INSTRUCTIONS FOR THE TASK
Of all the entries below, only the lines from the one with "-0.57 0.10 0.01" up to and including the one with "0.13 0.10 0.46 0.07 -0.32 0.19" are to be duplicated exactly.

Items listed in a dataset
◆ ◆ ◆ ◆ ◆ ◆ ◆

Each row of a before or after table is a point. The points were changed in one or more steps. Then noise was added and the rows were shuffled. The steps act on how far a point lies along the listed directions, d1 being the first. Write out the steps. A step turns or swaps two directions, mirrors them in a line or flattens them onto one, adds a multiple of one to another, or multiplies one. Angles are multiples of 10 degrees, from the lower direction toward the higher: turns from -170 to 170, lines from 10 to 170 but not 90. Use the fewest steps. Two steps may share a direction if one is a turn and the other turns, adds or multiplies; they go together, in the order done. Otherwise the lowest direction goes first.

Directions:
(1): 0.47 -0.20
(2): -0.20 -0.47
Before (14 x 2)
0.46 0.09

-0.27 -0.04

-0.42 -0.29

0.94 -0.52

-0.12 0.19

0.28 -0.16

0.06 0.01

0.50 0.56

0.21 -0.28

-0.20 -0.51

0.61 0.09

0.43 -0.07

-0.37 -0.17

0.13 1.10
After (14 x 2)
0.02 0.01

0.05 -0.19

0.22 -0.73

0.02 -0.09

0.03 -0.04

0.10 -0.31

0.08 -0.22

-0.02 0.05

0.05 -0.14

-0.29 0.96

-0.14 0.36

-0.07 0.22

0.11 -0.42

0.02 -0.05
Steps: flatten d1 and d2 onto the line at 50 degrees

Directions:
(1): 0.71 0.05 0.15 -0.38 -0.08 -0.34
(2): -0.32 0.55 0.13 0.08 -0.20 -0.57
(3): -0.09 0.37 -0.54 -0.53 -0.08 0.24
Before (10 x 6)
-0.60 -0.02 -0.01 -0.01 0.02 0.21

-0.04 -0.06 -0.32 -0.33 -0.03 0.33

-0.43 0.20 -0.61 -0.12 0.22 0.52

0.38 -0.26 -0.08 -0.08 0.03 0.37

-0.14 -0.07 -0.11 0.01 0.27 0.41

0.60 0.28 0.16 -0.59 -0.27 -0.68

-0.70 0.28 -0.41 0.03 -0.14 0.40

-0.25 0.36 -0.38 -0.05 -0.02 0.01

0.44 0.41 0.53 -0.20 0.13 -0.35

0.15 0.37 0.06 -0.20 -0.03 -0.29
After (10 x 6)
0.57 0.35 0.07 -0.70 -0.27 -0.63

0.47 0.32 0.64 -0.07 0.16 -0.41

0.15 0.44 -0.02 -0.30 -0.06 -0.27

-0.60 0.02 -0.08 -0.09 0.03 0.26

-0.07 0.11 -0.61 -0.60 -0.07 0.47

-0.15 -0.02 -0.19 -0.04 0.27 0.45

-0.49 0.47 -1.04 -0.55 0.16 0.71

-0.30 0.54 -0.65 -0.32 -0.09 0.13

-0.75 0.50 -0.73 -0.29 -0.19 0.55

0.38 -0.23 -0.12 -0.12 0.03 0.38
Steps: multiply d3 by 2

Directions:
(1): 0.02 -0.01 -0.37 0.74 -0.40 0.20 -0.12 -0.13 0.42 -0.12 -0.59
(2): 0.18 0.07 0.26 0.72 -0.06 -0.18 0.55 -0.33 -0.33 0.37 0.37
(3): -0.59 -0.11 -0.28 -0.39 -0.53 -0.06 0.54 -0.50 -0.06 -0.16 0.00
(4): -0.02 -0.36 0.55 -0.01 0.44 0.64 0.17 -0.49 0.08 -0.30 -0.23
(5): 0.50 0.09 -0.56 -0.04 0.05 0.21 -0.31 -0.57 -0.04 -0.31 0.56
Before (13 x 11)
-0.16 -0.24 0.12 0.08 0.00 0.12 0.52 -0.69 0.06 0.04 -0.10

0.18 0.06 0.00 0.74 -0.31 -0.33 0.36 -0.35 -0.04 0.43 0.24

-0.68 0.03 0.49 -1.08 0.20 -0.62 0.23 0.77 -0.38 0.61 -0.04

-0.28 -0.05 0.36 -0.17 -0.44 -0.36 0.45 0.06 -0.19 0.31 0.45

0.16 0.14 -0.01 0.99 -0.37 -0.01 0.33 0.15 -0.04 0.42 -0.27

-0.21 0.16 -0.21 -0.26 -0.24 -0.49 0.25 0.09 -0.19 0.28 0.69

-0.08 0.07 0.28 0.05 -0.01 -0.37 0.21 0.62 -0.11 0.61 0.09

0.18 0.43 0.43 0.62 0.13 -0.21 0.24 0.26 -0.58 0.70 0.67

-0.25 0.08 -0.01 0.23 -0.23 -0.34 0.38 0.63 0.25 0.27 -0.65

0.31 0.22 -0.10 -0.52 0.19 -0.51 -0.23 0.35 -0.15 0.14 0.44

0.15 0.01 0.74 0.64 0.31 -0.25 0.62 0.02 -0.46 0.59 0.18

0.00 0.09 -0.36 -0.03 -0.13 -0.26 -0.57 0.74 0.18 0.00 -0.39

-0.03 0.02 -0.07 0.21 -0.14 -0.26 -0.25 0.16 0.05 0.06 0.13
After (13 x 11)
-0.46 0.07 -1.11 -1.21 -0.47 -0.05 -0.17 -0.48 0.05 -0.29 0.11

-0.06 0.01 0.00 0.03 -0.03 -0.29 -0.28 0.26 -0.02 0.10 0.20

-0.49 -0.15 -0.10 -0.32 -0.74 -0.10 -0.02 0.13 0.36 -0.10 -0.22

-0.33 -0.07 0.30 0.02 -0.08 -0.32 -0.11 0.67 0.34 0.41 -0.56

0.54 0.21 -0.52 -0.07 0.09 -0.28 -0.43 0.21 -0.21 -0.03 0.59

0.37 0.14 -0.60 -0.37 0.14 -0.05 -0.54 0.48 0.38 -0.23 -0.15

0.11 0.05 0.18 -0.05 0.17 0.07 -0.45 0.99 0.17 0.26 -0.46

-0.85 0.21 0.33 -0.79 -0.15 -0.19 0.05 0.77 -0.20 0.33 -0.16

-0.19 0.07 -0.33 -0.76 -0.12 -0.04 -0.21 0.38 0.10 0.06 0.10

-0.64 -0.25 0.35 -0.91 0.20 -0.08 0.02 0.58 0.09 -0.02 -0.62

-0.17 -0.25 0.19 0.20 0.04 0.17 0.11 -0.20 0.41 0.03 -0.58

-0.55 0.10 -0.40 -0.04 -0.61 -0.39 0.25 0.15 0.15 0.16 0.04

-0.07 0.16 -0.23 -0.41 -0.28 -0.62 0.38 -0.13 -0.28 0.18 0.40
Steps: turn d1 and d3 by -70 degrees; turn d2 and d5 by -110 degrees

Directions:
(1): 0.08 0.19 0.04 -0.54 -0.41 -0.40 0.93 0.02 0.12 -0.21 0.48 -0.29 -0.28
 -0.13 0.11 0.42 0.28 -0.32
(2): 0.15 -0.20 0.10 0.19 -0.04 -1.05 -0.08 0.57 -0.09 0.52 -0.39 -0.36 0.29
 0.14 0.37 0.04 -0.12 -0.10
(3): 0.48 -0.69 0.21 0.14 0.51 0.21 0.25 -0.26 0.05 0.40 0.11 -0.41 -0.16
 0.44 -0.47 0.60 0.01 0.15
(4): -0.60 0.45 0.05 -0.13 -0.25 0.50 0.20 0.44 0.01 0.20 -0.46 -0.18 0.07
 0.89 -0.18 0.26 -0.11 -0.25
(5): -0.30 -0.23 0.34 -0.25 0.32 0.02 0.48 0.04 -0.89 -0.28 -0.54 -0.18 -0.42
 -0.29 0.02 -0.25 -0.37 0.26
(6): -0.53 -0.33 0.84 -0.28 -0.09 -0.04 -0.03 -0.14 -0.25 0.28 0.47 0.57 0.58
 0.09 0.21 0.21 0.13 0.14
Before (12 x 18)
-0.21 0.30 -0.25 -0.13 -0.17 -0.04 0.63 0.54 -0.05 0.09 -0.56 -0.67 0.09
 0.72 -0.20 0.26 -0.21 -0.31

0.43 -0.29 0.04 0.01 0.22 -0.79 0.35 0.19 -0.22 0.28 -0.17 -0.84 -0.05
 -0.08 0.07 0.08 -0.11 -0.17

0.03 -0.25 0.02 -0.25 0.09 -0.26 0.23 -0.18 -0.12 -0.20 0.33 -0.09 -0.32
 -0.67 0.08 -0.23 -0.18 0.12

0.54 -0.18 -0.23 0.53 0.43 0.18 -0.26 -0.27 0.00 0.07 -0.17 0.03 -0.12
 -0.25 -0.35 0.11 -0.26 0.31

0.28 0.14 -0.08 -0.21 -0.03 0.17 0.25 -0.42 -0.27 -0.61 0.45 0.04 -0.45
 -0.86 0.02 -0.46 0.00 0.18

-0.11 0.11 0.10 -0.21 -0.32 -0.31 0.20 0.28 -0.01 -0.37 -0.22 -0.07
 -0.22 -0.68 0.20 -0.33 0.19 -0.04

0.16 0.22 -0.53 -0.13 -0.16 0.32 0.00 -0.59 -0.20 -0.83 0.33 0.15 -0.43
 -0.95 -0.02 -0.55 -0.05 0.08

1.17 -0.80 -0.22 0.63 0.69 -0.54 -0.46 0.05 0.51 0.95 0.12 -0.60 0.32
 0.34 -0.43 0.31 0.24 0.14

0.59 -0.61 0.07 0.12 0.37 -0.30 0.13 0.09 -0.45 -0.06 -0.17 -0.37 -0.57
 -0.16 -0.12 -0.20 -0.34 0.31

0.05 0.21 -0.18 -0.02 -0.07 -0.24 0.47 -0.02 0.06 -0.42 0.04 -0.23 -0.18
 -0.26 -0.01 -0.20 0.15 -0.13

-0.18 -0.33 0.59 -0.07 0.09 -0.28 -0.40 -0.13 -0.23 0.02 0.40 0.61 0.32
 -0.46 0.27 0.04 -0.23 0.19

0.83 -0.75 0.17 0.10 0.45 -0.11 0.05 -0.70 0.42 0.54 0.88 -0.12 -0.07
 0.44 -0.31 0.99 0.42 0.12
After (12 x 18)
-0.45 -0.21 0.57 0.00 -0.17 -0.29 -0.26 0.55 -0.55 0.21 -0.25 0.21 0.27
 0.35 0.29 -0.33 -0.33 0.17

-0.57 0.51 -0.47 -0.04 -0.09 0.90 0.03 0.04 -0.52 -0.48 -0.70 -0.15
 -0.41 0.07 -0.25 -0.44 -0.43 0.02

-0.40 0.16 0.30 -0.06 -0.27 -0.61 -0.06 0.43 -0.09 0.46 -0.01 -0.26 0.63
 0.37 0.35 -0.04 0.05 -0.34

-0.33 0.15 0.28 0.30 0.02 0.18 -0.54 0.00 -0.26 0.07 -0.16 0.63 0.45
 -0.24 0.05 -0.16 -0.27 0.23

0.22 -0.42 0.08 0.36 0.45 0.33 -0.27 0.06 -0.03 0.35 -0.30 -0.23 -0.16
 0.53 -0.34 0.37 -0.49 0.11

-0.46 -0.05 0.49 0.14 -0.21 -0.14 -0.96 0.21 0.35 0.88 0.57 0.87 1.31
 0.34 0.24 -0.09 0.41 0.08

-0.69 -0.08 0.77 -0.37 -0.13 0.49 -0.20 -0.35 0.04 0.50 0.74 0.81 0.64
 0.76 -0.01 0.67 0.31 0.05

0.20 0.02 -0.02 -0.38 -0.45 -1.00 0.57 0.05 0.06 -0.32 0.49 -0.12 0.24
 -0.46 0.38 0.00 0.25 -0.17

-0.42 0.49 0.03 -0.05 0.03 0.71 0.17 0.23 -0.51 -0.22 -0.56 -0.30 -0.38
 0.32 -0.22 -0.35 -0.33 0.05

-0.57 0.10 0.01 -0.13 0.04 0.27 0.08 0.38 -0.08 0.21 -0.46 -0.37 -0.09
 0.34 -0.12 -0.12 -0.46 0.11

-0.32 0.36 -0.01 0.00 -0.22 -0.16 0.42 0.25 0.01 -0.27 -0.22 -0.22 -0.03
 0.20 -0.04 -0.21 0.00 -0.17

-0.09 0.23 -0.09 0.06 -0.23 -0.03 0.15 0.53 0.19 -0.10 -0.76 -0.48 -0.31
 -0.06 -0.09 -0.15 0.01 -0.16
Steps: mirror d1 and d4 in the line at 20 degrees; turn d2 and d5 by -30 degrees; swap d3 and d6

Directions:
(1): -0.05 0.62 -0.02 0.45 -0.18 0.76 -0.08 0.67 -0.39 0.25 -0.07 0.24 -0.29
 -0.05 0.06 -0.10 -0.12 -0.51 0.40 0.06 0.05 0.07 -0.05 -0.27 -0.08
 -0.14 -0.33 -0.26 0.20 0.52 -1.00 -0.39
(2): -0.29 -0.24 -0.11 -0.49 0.20 -0.05 -0.56 -0.24 -0.45 0.55 0.06 0.61
 -0.18 0.01 0.08 0.32 -0.18 0.13 0.21 -0.10 -0.27 0.57 -0.95 0.00 0.24
 -0.08 -0.16 -0.21 -0.65 0.30 0.35 -0.46
(3): 0.34 0.16 -0.40 0.10 0.66 0.16 -0.18 -0.54 0.21 -0.30 -0.40 -0.03 -0.07
 -0.22 -0.34 -0.34 -0.20 -0.62 -0.25 0.87 -0.13 -0.43 -0.33 0.19 0.28
 -0.57 0.30 0.14 0.21 0.38 0.24 -0.41
Before (10 x 32)
-0.01 -0.32 0.16 -0.25 -0.28 -0.86 0.29 0.08 0.08 -0.24 0.09 -0.40 0.41
 0.35 0.57 0.03 0.06 0.73 -0.33 -0.44 0.12 0.27 0.51 0.19 -0.19 0.15
 0.10 0.17 -0.09 -0.51 0.67 0.55

-0.39 -0.01 0.24 0.04 -0.85 0.06 0.12 0.30 -0.16 0.16 0.28 -0.32 -0.10
 0.26 0.37 0.07 0.55 0.51 0.08 -0.63 -0.06 -0.10 0.51 -0.11 -0.32 0.24
 -0.22 -0.14 0.03 -0.12 -0.27 0.54

0.29 0.08 -0.43 -0.29 0.69 -0.03 -0.23 -0.73 -0.06 -0.04 -0.30 0.12 0.04
 -0.15 -0.40 -0.28 -0.25 -0.25 -0.28 1.03 -0.22 -0.14 -0.55 0.22 0.44
 -0.37 0.42 -0.11 -0.06 0.37 0.63 -0.40

0.19 0.58 -0.10 0.23 0.16 0.39 0.27 -0.03 0.33 -0.10 -0.18 -0.34 0.08
 -0.11 -0.21 -0.36 0.00 -0.36 -0.23 0.27 0.41 -0.40 0.46 0.03 0.04 0.02
 0.13 0.10 0.46 0.07 -0.32 0.19

0.03 0.17 -0.22 0.05 0.06 0.59 0.18 -0.10 0.01 -0.33 0.00 -0.05 -0.24
 -0.16 -0.04 -0.24 0.06 -0.42 0.19 0.40 0.05 -0.11 0.25 -0.23 0.03 -0.41
 -0.25 -0.09 0.33 0.32 -0.22 -0.13

0.34 0.48 -0.25 0.57 0.39 0.62 -0.03 0.39 -0.15 -0.14 -0.36 -0.01 -0.27
 -0.13 0.03 -0.41 -0.22 -0.74 -0.02 0.43 -0.01 -0.45 -0.07 -0.14 0.03
 -0.30 0.08 0.06 0.66 0.31 -0.72 -0.50

-0.26 -0.07 0.47 0.03 -1.02 -0.28 0.34 1.08 -0.02 -0.03 0.63 -0.38 0.23
 0.32 0.46 0.34 0.46 0.57 0.12 -1.30 0.17 0.42 0.91 -0.51 -0.74 0.77
 -0.27 -0.09 -0.28 -0.50 -0.72 0.59

-0.18 -0.42 0.72 0.05 -0.77 0.08 0.55 0.56 -0.20 0.16 0.42 -0.11 0.11
 0.20 0.60 0.00 0.36 0.74 0.27 -1.07 0.56 0.45 0.85 -0.06 -0.23 0.80
 -0.28 -0.08 0.01 -0.64 -0.51 0.56

-0.49 0.28 0.01 0.13 0.10 0.41 -0.23 0.29 -0.18 0.23 0.10 0.29 -0.28
 0.24 0.05 0.07 -0.22 -0.19 0.20 0.06 -0.04 0.22 -0.37 -0.07 0.05 -0.10
 -0.19 -0.18 -0.08 0.49 -0.51 -0.19

0.17 0.28 0.06 0.52 -0.36 0.46 0.17 0.33 -0.15 -0.05 0.03 -0.44 -0.09
 0.05 -0.17 -0.20 -0.06 -0.49 0.11 0.19 -0.12 -0.49 0.31 -0.05 -0.11
 -0.03 -0.21 0.17 0.52 0.14 -0.46 0.02
After (10 x 32)
-0.49 0.29 0.03 0.13 0.11 0.42 -0.23 0.28 -0.18 0.23 0.11 0.29 -0.28
 0.21 0.04 0.08 -0.22 -0.20 0.17 0.08 -0.03 0.23 -0.35 -0.09 0.05 -0.10
 -0.18 -0.19 -0.09 0.51 -0.52 -0.19

-0.19 0.07 0.04 -0.01 -0.37 0.50 0.30 0.25 -0.14 -0.15 0.26 -0.06 -0.18
 -0.01 0.18 -0.03 0.19 -0.01 0.36 -0.15 0.12 0.17 0.47 -0.36 -0.14 -0.04
 -0.43 -0.19 0.18 0.06 -0.37 0.13

-0.05 0.31 0.21 0.44 -0.37 0.40 0.18 1.02 -0.41 0.20 0.11 0.03 -0.18
 0.14 0.42 -0.02 0.00 -0.03 0.26 -0.57 0.15 0.02 0.30 -0.36 -0.28 0.37
 -0.27 -0.11 0.43 -0.15 -1.00 -0.02

0.12 0.24 0.15 0.51 -0.48 0.42 0.22 0.45 -0.18 -0.01 0.12 -0.43 -0.08
 0.10 -0.11 -0.12 -0.03 -0.36 0.15 0.02 -0.10 -0.40 0.38 -0.09 -0.17
 0.07 -0.27 0.14 0.48 0.07 -0.50 0.10

0.00 0.49 0.14 0.17 -0.24 0.30 0.36 0.30 0.20 0.09 0.06 -0.32 0.13 0.02
 0.00 -0.17 0.12 0.00 -0.07 -0.27 0.49 -0.14 0.66 -0.07 -0.13 0.36 -0.05
 0.01 0.34 -0.15 -0.45 0.42

0.63 -0.02 -0.26 0.29 0.86 0.47 0.12 -0.79 0.34 -0.56 -0.54 -0.21 -0.07
 -0.34 -0.24 -0.85 -0.13 -0.77 -0.35 1.07 0.24 -0.59 0.05 0.39 0.45
 -0.60 0.46 0.27 0.51 0.30 0.07 -0.44

0.33 -0.14 -0.25 -0.15 0.42 -0.69 0.09 -0.48 0.30 -0.55 -0.33 -0.43 0.34
 0.12 0.21 -0.31 -0.15 0.08 -0.59 0.47 -0.03 -0.16 0.17 0.38 0.10 -0.45
 0.42 0.33 0.12 -0.13 0.92 0.12

-0.32 -0.21 0.32 -0.47 -0.53 -0.31 0.09 0.25 -0.45 0.51 0.44 0.18 0.16
 0.28 0.22 0.33 0.11 0.90 0.17 -0.57 0.04 0.66 0.06 -0.12 -0.08 0.69
 -0.13 -0.38 -0.45 -0.32 0.20 0.37

0.09 0.23 -0.36 0.21 0.13 0.29 -0.14 -0.49 0.15 -0.28 -0.30 -0.37 -0.20
 -0.07 -0.14 -0.45 0.27 -0.41 -0.28 0.65 -0.26 -0.73 0.00 0.18 0.09
 -0.63 0.23 0.07 0.35 0.44 0.09 -0.07

0.69 0.37 -0.66 0.32 0.81 0.18 -0.15 -0.44 0.57 -0.86 -0.48 -0.45 0.03
 -0.30 -0.49 -0.60 -0.11 -1.15 -0.58 1.12 -0.19 -0.76 0.00 0.02 0.02
 -0.85 0.57 0.31 0.31 0.56 -0.04 -0.56
Steps: multiply d3 by -1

◆ ◆ ◆ ◆ ◆ ◆ ◆

REPLY TO THE EXERCISE
-0.57 0.10 0.01 -0.13 0.04 0.27 0.08 0.38 -0.08 0.21 -0.46 -0.37 -0.09
 0.34 -0.12 -0.12 -0.46 0.11

-0.32 0.36 -0.01 0.00 -0.22 -0.16 0.42 0.25 0.01 -0.27 -0.22 -0.22 -0.03
 0.20 -0.04 -0.21 0.00 -0.17

-0.09 0.23 -0.09 0.06 -0.23 -0.03 0.15 0.53 0.19 -0.10 -0.76 -0.48 -0.31
 -0.06 -0.09 -0.15 0.01 -0.16
Steps: mirror d1 and d4 in the line at 20 degrees; turn d2 and d5 by -30 degrees; swap d3 and d6

Directions:
(1): -0.05 0.62 -0.02 0.45 -0.18 0.76 -0.08 0.67 -0.39 0.25 -0.07 0.24 -0.29
 -0.05 0.06 -0.10 -0.12 -0.51 0.40 0.06 0.05 0.07 -0.05 -0.27 -0.08
 -0.14 -0.33 -0.26 0.20 0.52 -1.00 -0.39
(2): -0.29 -0.24 -0.11 -0.49 0.20 -0.05 -0.56 -0.24 -0.45 0.55 0.06 0.61
 -0.18 0.01 0.08 0.32 -0.18 0.13 0.21 -0.10 -0.27 0.57 -0.95 0.00 0.24
 -0.08 -0.16 -0.21 -0.65 0.30 0.35 -0.46
(3): 0.34 0.16 -0.40 0.10 0.66 0.16 -0.18 -0.54 0.21 -0.30 -0.40 -0.03 -0.07
 -0.22 -0.34 -0.34 -0.20 -0.62 -0.25 0.87 -0.13 -0.43 -0.33 0.19 0.28
 -0.57 0.30 0.14 0.21 0.38 0.24 -0.41
Before (10 x 32)
-0.01 -0.32 0.16 -0.25 -0.28 -0.86 0.29 0.08 0.08 -0.24 0.09 -0.40 0.41
 0.35 0.57 0.03 0.06 0.73 -0.33 -0.44 0.12 0.27 0.51 0.19 -0.19 0.15
 0.10 0.17 -0.09 -0.51 0.67 0.55

-0.39 -0.01 0.24 0.04 -0.85 0.06 0.12 0.30 -0.16 0.16 0.28 -0.32 -0.10
 0.26 0.37 0.07 0.55 0.51 0.08 -0.63 -0.06 -0.10 0.51 -0.11 -0.32 0.24
 -0.22 -0.14 0.03 -0.12 -0.27 0.54

0.29 0.08 -0.43 -0.29 0.69 -0.03 -0.23 -0.73 -0.06 -0.04 -0.30 0.12 0.04
 -0.15 -0.40 -0.28 -0.25 -0.25 -0.28 1.03 -0.22 -0.14 -0.55 0.22 0.44
 -0.37 0.42 -0.11 -0.06 0.37 0.63 -0.40

0.19 0.58 -0.10 0.23 0.16 0.39 0.27 -0.03 0.33 -0.10 -0.18 -0.34 0.08
 -0.11 -0.21 -0.36 0.00 -0.36 -0.23 0.27 0.41 -0.40 0.46 0.03 0.04 0.02
 0.13 0.10 0.46 0.07 -0.32 0.19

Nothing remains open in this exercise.